### Directions
Copy every entry word for word, but skip the pictures.

####

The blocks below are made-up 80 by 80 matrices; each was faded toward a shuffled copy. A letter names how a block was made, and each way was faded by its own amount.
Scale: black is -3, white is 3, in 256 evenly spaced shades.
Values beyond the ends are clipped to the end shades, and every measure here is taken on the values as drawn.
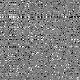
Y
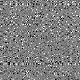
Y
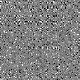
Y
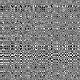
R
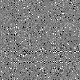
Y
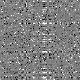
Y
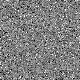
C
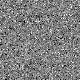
C
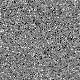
C
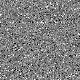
C
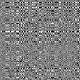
R
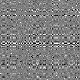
R
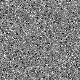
C
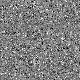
C
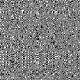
Y
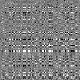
R
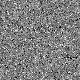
C
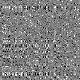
Y
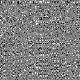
Y
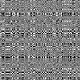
R
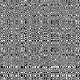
R
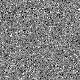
C
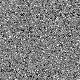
C
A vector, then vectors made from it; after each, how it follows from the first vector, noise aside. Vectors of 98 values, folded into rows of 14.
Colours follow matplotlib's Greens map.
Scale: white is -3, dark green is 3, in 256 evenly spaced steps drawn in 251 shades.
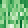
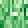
wrapped around
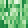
reversed
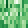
reversed
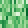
wrapped around
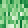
copied
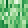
reversed
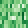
wrapped around
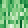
copied
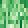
copied
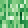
wrapped around
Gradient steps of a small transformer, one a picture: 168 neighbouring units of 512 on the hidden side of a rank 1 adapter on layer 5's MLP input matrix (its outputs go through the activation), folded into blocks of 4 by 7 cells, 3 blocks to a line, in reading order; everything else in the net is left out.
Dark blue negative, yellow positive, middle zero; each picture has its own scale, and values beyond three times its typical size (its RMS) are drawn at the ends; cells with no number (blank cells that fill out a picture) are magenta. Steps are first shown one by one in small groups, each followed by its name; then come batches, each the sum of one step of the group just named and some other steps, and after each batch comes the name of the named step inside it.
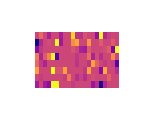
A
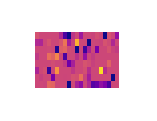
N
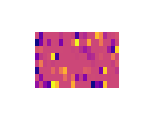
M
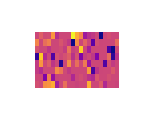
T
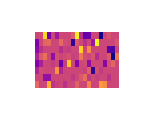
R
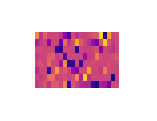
M
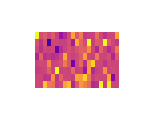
T
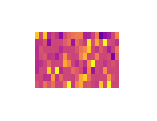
R
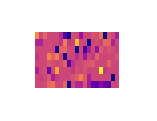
N
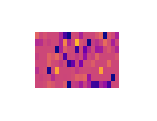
N
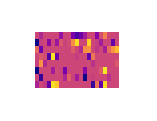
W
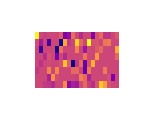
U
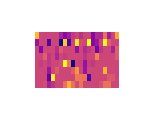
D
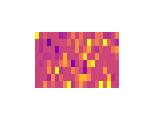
U
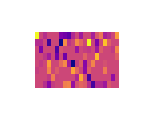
U
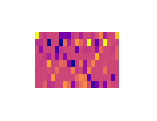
U
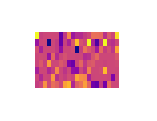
W
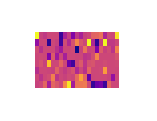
W
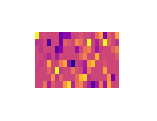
U
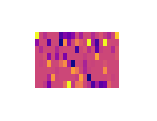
D
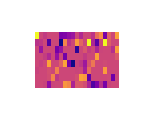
U
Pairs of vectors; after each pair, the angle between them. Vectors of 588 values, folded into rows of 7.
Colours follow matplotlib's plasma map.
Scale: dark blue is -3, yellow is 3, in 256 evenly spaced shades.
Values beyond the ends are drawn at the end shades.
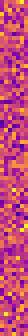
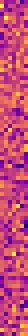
partly opposed
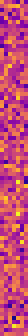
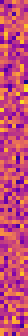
partly opposed
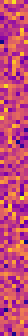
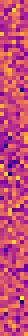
orthogonal
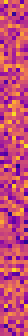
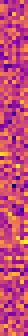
nearly opposite
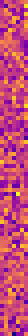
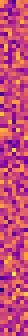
orthogonal
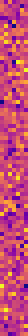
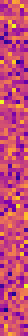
nearly opposite
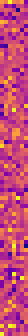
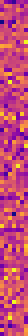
partly opposed
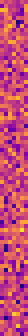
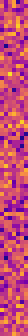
orthogonal
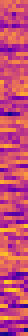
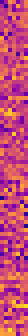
partly opposed
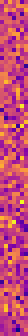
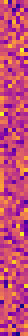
orthogonal
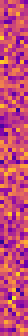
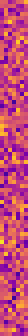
nearly opposite
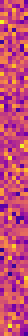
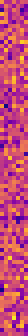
partly aligned
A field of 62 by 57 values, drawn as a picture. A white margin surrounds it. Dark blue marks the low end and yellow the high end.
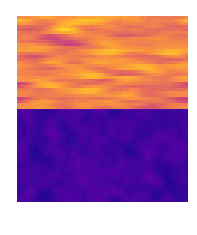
The table splits into 2 rows of 1 panel. Panel 1,1: high, streaked across. Panel 2,1: very low, blotchy, faint in contrast.
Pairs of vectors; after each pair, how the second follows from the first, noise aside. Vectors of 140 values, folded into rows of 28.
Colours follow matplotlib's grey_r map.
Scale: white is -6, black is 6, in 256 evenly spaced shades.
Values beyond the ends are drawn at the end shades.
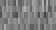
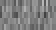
copied
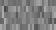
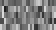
scaled up
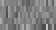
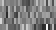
scaled up
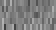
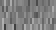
copied
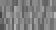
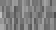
negated
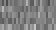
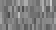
wrapped around
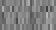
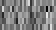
scaled up
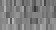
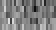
scaled up
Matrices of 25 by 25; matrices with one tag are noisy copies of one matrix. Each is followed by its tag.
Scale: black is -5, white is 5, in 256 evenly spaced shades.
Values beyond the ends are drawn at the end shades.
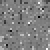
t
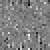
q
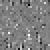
q
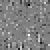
q
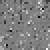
t
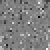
t
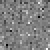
t
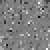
t
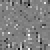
q
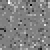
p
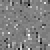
q
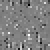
q
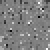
t
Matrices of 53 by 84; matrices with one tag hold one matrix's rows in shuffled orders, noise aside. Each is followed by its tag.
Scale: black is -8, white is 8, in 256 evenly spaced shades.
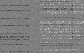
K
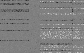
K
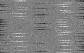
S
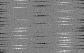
S
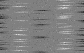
S
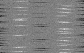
S
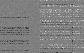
K
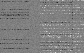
K
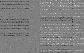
K
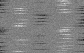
S
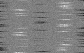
S
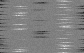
S
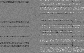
K
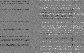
K
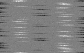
S
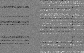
K
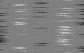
S
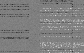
K
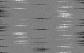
S
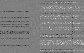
K
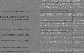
K
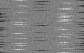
S
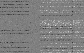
K
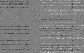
K
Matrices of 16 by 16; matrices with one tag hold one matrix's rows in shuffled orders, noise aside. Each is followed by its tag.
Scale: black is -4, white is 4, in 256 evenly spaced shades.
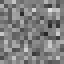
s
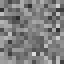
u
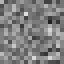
s
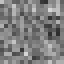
s
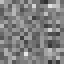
s
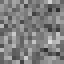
s
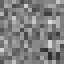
s
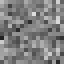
u
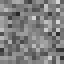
u
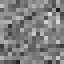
u
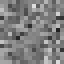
u
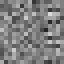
s
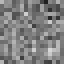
s
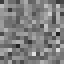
u
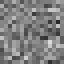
s
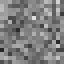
u
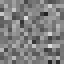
s
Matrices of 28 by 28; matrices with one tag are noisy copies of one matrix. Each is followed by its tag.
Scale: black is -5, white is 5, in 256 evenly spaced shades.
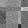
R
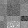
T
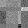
R
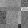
R
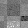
T
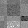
T
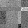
R
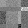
R
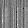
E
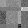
R
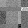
R
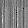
E
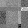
R
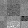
T
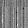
E
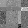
R
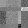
R
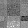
T
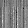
E
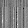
E
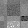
T
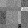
R
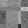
R
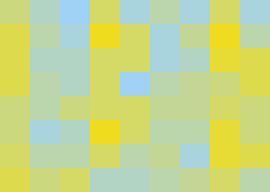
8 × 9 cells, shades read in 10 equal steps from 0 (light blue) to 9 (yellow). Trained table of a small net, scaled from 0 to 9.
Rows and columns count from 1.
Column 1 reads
5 7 7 7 5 5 6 7
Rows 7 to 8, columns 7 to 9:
1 8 7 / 4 6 3
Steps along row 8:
down up down same up up up down
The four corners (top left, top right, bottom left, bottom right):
5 1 7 3
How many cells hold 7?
7
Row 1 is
5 2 0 6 1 3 1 6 1
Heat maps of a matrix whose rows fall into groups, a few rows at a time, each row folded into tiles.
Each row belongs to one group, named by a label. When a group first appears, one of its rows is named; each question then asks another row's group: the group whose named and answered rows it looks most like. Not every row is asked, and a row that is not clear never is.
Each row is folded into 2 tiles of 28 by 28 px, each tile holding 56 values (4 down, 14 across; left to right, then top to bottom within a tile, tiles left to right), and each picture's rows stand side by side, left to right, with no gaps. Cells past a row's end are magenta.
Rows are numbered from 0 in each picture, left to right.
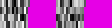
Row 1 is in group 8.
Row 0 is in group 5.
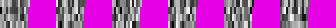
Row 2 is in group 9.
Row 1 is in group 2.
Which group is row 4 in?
5
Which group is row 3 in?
2
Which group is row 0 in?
5
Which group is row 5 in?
5
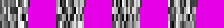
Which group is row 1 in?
8
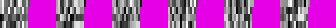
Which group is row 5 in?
9
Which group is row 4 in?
5
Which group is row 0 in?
8
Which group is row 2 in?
8
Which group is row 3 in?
9
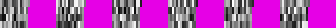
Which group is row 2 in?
5
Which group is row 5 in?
8
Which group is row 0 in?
9
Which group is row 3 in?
5
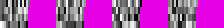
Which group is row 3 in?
8
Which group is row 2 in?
5
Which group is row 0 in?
9
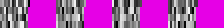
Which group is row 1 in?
2
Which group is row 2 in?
2
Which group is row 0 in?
5
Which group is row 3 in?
2
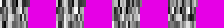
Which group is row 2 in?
9
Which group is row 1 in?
2
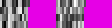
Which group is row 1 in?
8
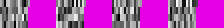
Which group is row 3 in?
9
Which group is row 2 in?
5
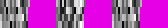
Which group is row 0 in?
2
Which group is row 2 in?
2
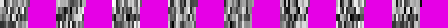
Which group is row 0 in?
8
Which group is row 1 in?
9
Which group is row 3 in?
2
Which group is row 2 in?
8
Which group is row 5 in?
8
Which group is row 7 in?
8
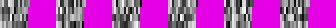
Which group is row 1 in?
9
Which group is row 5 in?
5
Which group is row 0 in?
9
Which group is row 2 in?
8
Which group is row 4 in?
2
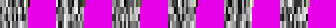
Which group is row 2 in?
9
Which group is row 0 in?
5
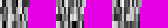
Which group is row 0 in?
2
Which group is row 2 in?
9
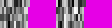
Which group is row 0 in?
9
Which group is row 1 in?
2

####

### Response area
The blocks below are made-up 80 by 80 matrices; each was faded toward a shuffled copy. A letter names how a block was made, and each way was faded by its own amount.
Scale: black is -3, white is 3, in 256 evenly spaced shades.
Values beyond the ends are clipped to the end shades, and every measure here is taken on the values as drawn.
Y
Y
Y
R
Y
Y
C
C
C
C
R
R
C
C
Y
R
C
Y
Y
R
R
C
C
A vector, then vectors made from it; after each, how it follows from the first vector, noise aside. Vectors of 98 values, folded into rows of 14.
Colours follow matplotlib's Greens map.
Scale: white is -3, dark green is 3, in 256 evenly spaced steps drawn in 251 shades.
wrapped around
reversed
reversed
wrapped around
copied
reversed
wrapped around
copied
copied
wrapped around
Gradient steps of a small transformer, one a picture: 168 neighbouring units of 512 on the hidden side of a rank 1 adapter on layer 5's MLP input matrix (its outputs go through the activation), folded into blocks of 4 by 7 cells, 3 blocks to a line, in reading order; everything else in the net is left out.
Dark blue negative, yellow positive, middle zero; each picture has its own scale, and values beyond three times its typical size (its RMS) are drawn at the ends; cells with no number (blank cells that fill out a picture) are magenta. Steps are first shown one by one in small groups, each followed by its name; then come batches, each the sum of one step of the group just named and some other steps, and after each batch comes the name of the named step inside it.
A
N
M
T
R
M
T
R
N
N
W
U
D
U
U
U
W
W
U
D
U
Pairs of vectors; after each pair, the angle between them. Vectors of 588 values, folded into rows of 7.
Colours follow matplotlib's plasma map.
Scale: dark blue is -3, yellow is 3, in 256 evenly spaced shades.
Values beyond the ends are drawn at the end shades.
partly opposed
partly opposed
orthogonal
nearly opposite
orthogonal
nearly opposite
partly opposed
orthogonal
partly opposed
orthogonal
nearly opposite
partly aligned
A field of 62 by 57 values, drawn as a picture. A white margin surrounds it. Dark blue marks the low end and yellow the high end.
The table splits into 2 rows of 1 panel. Panel 1,1: high, streaked across. Panel 2,1: very low, blotchy, faint in contrast.
Pairs of vectors; after each pair, how the second follows from the first, noise aside. Vectors of 140 values, folded into rows of 28.
Colours follow matplotlib's grey_r map.
Scale: white is -6, black is 6, in 256 evenly spaced shades.
Values beyond the ends are drawn at the end shades.
copied
scaled up
scaled up
copied
negated
wrapped around
scaled up
scaled up
Matrices of 25 by 25; matrices with one tag are noisy copies of one matrix. Each is followed by its tag.
Scale: black is -5, white is 5, in 256 evenly spaced shades.
Values beyond the ends are drawn at the end shades.
t
q
q
q
t
t
t
t
q
p
q
q
t
Matrices of 53 by 84; matrices with one tag hold one matrix's rows in shuffled orders, noise aside. Each is followed by its tag.
Scale: black is -8, white is 8, in 256 evenly spaced shades.
K
K
S
S
S
S
K
K
K
S
S
S
K
K
S
K
S
K
S
K
K
S
K
K
Matrices of 16 by 16; matrices with one tag hold one matrix's rows in shuffled orders, noise aside. Each is followed by its tag.
Scale: black is -4, white is 4, in 256 evenly spaced shades.
s
u
s
s
s
s
s
u
u
u
u
s
s
u
s
u
s
Matrices of 28 by 28; matrices with one tag are noisy copies of one matrix. Each is followed by its tag.
Scale: black is -5, white is 5, in 256 evenly spaced shades.
R
T
R
R
T
T
R
R
E
R
R
E
R
T
E
R
R
T
E
E
T
R
R
8 × 9 cells, shades read in 10 equal steps from 0 (light blue) to 9 (yellow). Trained table of a small net, scaled from 0 to 9.
Rows and columns count from 1.
Column 1 reads
5 7 7 7 5 5 6 7
Rows 7 to 8, columns 7 to 9:
1 8 7 / 4 6 3
Steps along row 8:
down up down same up up up down
The four corners (top left, top right, bottom left, bottom right):
5 1 7 3
How many cells hold 7?
7
Row 1 is
5 2 0 6 1 3 1 6 1
Heat maps of a matrix whose rows fall into groups, a few rows at a time, each row folded into tiles.
Each row belongs to one group, named by a label. When a group first appears, one of its rows is named; each question then asks another row's group: the group whose named and answered rows it looks most like. Not every row is asked, and a row that is not clear never is.
Each row is folded into 2 tiles of 28 by 28 px, each tile holding 56 values (4 down, 14 across; left to right, then top to bottom within a tile, tiles left to right), and each picture's rows stand side by side, left to right, with no gaps. Cells past a row's end are magenta.
Rows are numbered from 0 in each picture, left to right.
Row 1 is in group 8.
Row 0 is in group 5.
Row 2 is in group 9.
Row 1 is in group 2.
Which group is row 4 in?
5
Which group is row 3 in?
2
Which group is row 0 in?
5
Which group is row 5 in?
5
Which group is row 1 in?
8
Which group is row 5 in?
9
Which group is row 4 in?
5
Which group is row 0 in?
8
Which group is row 2 in?
8
Which group is row 3 in?
9
Which group is row 2 in?
5
Which group is row 5 in?
8
Which group is row 0 in?
9
Which group is row 3 in?
5
Which group is row 3 in?
8
Which group is row 2 in?
5
Which group is row 0 in?
9
Which group is row 1 in?
2
Which group is row 2 in?
2
Which group is row 0 in?
5
Which group is row 3 in?
2
Which group is row 2 in?
9
Which group is row 1 in?
2
Which group is row 1 in?
8
Which group is row 3 in?
9
Which group is row 2 in?
5
Which group is row 0 in?
2
Which group is row 2 in?
2
Which group is row 0 in?
8
Which group is row 1 in?
9
Which group is row 3 in?
2
Which group is row 2 in?
8
Which group is row 5 in?
8
Which group is row 7 in?
8
Which group is row 1 in?
9
Which group is row 5 in?
5
Which group is row 0 in?
9
Which group is row 2 in?
8
Which group is row 4 in?
2
Which group is row 2 in?
9
Which group is row 0 in?
5
Which group is row 0 in?
2
Which group is row 2 in?
9
Which group is row 0 in?
9
Which group is row 1 in?
2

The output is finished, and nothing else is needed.